REQUIRED ACTION - Find the lines below that include the word "neurons" and report how many there are, with no other text.

### EXERCISE INPUT

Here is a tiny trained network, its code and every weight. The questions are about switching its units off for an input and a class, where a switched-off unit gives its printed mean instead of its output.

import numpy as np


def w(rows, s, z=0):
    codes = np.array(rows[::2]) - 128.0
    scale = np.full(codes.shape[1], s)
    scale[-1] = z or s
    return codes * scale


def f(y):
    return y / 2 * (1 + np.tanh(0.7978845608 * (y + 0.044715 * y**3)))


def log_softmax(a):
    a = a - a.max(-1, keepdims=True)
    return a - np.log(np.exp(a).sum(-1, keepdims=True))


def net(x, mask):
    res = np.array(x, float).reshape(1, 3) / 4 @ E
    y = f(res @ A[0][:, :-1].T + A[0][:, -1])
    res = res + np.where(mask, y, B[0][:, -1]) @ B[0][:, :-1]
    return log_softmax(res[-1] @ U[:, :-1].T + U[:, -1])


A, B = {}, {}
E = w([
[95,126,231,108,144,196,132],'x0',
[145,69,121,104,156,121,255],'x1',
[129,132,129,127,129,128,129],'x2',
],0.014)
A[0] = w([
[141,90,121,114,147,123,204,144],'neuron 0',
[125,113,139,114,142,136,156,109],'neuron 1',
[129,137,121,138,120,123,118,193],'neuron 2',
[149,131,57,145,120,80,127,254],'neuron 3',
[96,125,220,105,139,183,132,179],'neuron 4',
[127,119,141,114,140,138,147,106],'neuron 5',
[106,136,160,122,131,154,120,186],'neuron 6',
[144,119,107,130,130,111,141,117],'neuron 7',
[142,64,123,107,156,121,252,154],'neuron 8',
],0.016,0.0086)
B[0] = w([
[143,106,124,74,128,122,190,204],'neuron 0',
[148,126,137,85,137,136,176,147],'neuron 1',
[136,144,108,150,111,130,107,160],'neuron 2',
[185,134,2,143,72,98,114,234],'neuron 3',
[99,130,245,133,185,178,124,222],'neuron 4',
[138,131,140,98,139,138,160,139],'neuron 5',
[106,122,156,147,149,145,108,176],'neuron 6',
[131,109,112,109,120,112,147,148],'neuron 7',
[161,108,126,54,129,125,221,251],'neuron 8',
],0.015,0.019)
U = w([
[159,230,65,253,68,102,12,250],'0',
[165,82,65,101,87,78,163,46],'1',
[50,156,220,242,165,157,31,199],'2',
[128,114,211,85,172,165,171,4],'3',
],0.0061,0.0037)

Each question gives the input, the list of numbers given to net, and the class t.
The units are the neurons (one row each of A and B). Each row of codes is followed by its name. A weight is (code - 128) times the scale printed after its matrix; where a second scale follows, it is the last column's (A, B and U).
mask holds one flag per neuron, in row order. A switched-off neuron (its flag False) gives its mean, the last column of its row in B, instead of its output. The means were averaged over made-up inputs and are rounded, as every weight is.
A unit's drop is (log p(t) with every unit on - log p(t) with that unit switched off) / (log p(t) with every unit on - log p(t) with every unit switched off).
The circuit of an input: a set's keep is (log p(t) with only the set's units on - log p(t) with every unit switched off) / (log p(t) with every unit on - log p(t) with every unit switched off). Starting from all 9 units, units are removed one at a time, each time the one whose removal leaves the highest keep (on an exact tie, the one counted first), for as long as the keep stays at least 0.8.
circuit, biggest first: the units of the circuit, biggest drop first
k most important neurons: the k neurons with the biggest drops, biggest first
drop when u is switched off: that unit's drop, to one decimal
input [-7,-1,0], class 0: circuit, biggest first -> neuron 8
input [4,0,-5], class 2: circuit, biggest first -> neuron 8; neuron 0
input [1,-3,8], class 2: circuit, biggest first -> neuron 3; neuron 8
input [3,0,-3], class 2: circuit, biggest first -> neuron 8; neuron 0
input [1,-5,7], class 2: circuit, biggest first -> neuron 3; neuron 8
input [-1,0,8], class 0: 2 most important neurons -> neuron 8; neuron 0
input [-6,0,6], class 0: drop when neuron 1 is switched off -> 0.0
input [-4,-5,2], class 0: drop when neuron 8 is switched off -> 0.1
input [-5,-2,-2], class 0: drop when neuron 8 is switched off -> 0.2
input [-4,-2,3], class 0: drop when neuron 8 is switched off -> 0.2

######

RESULT OF THIS TASK - 3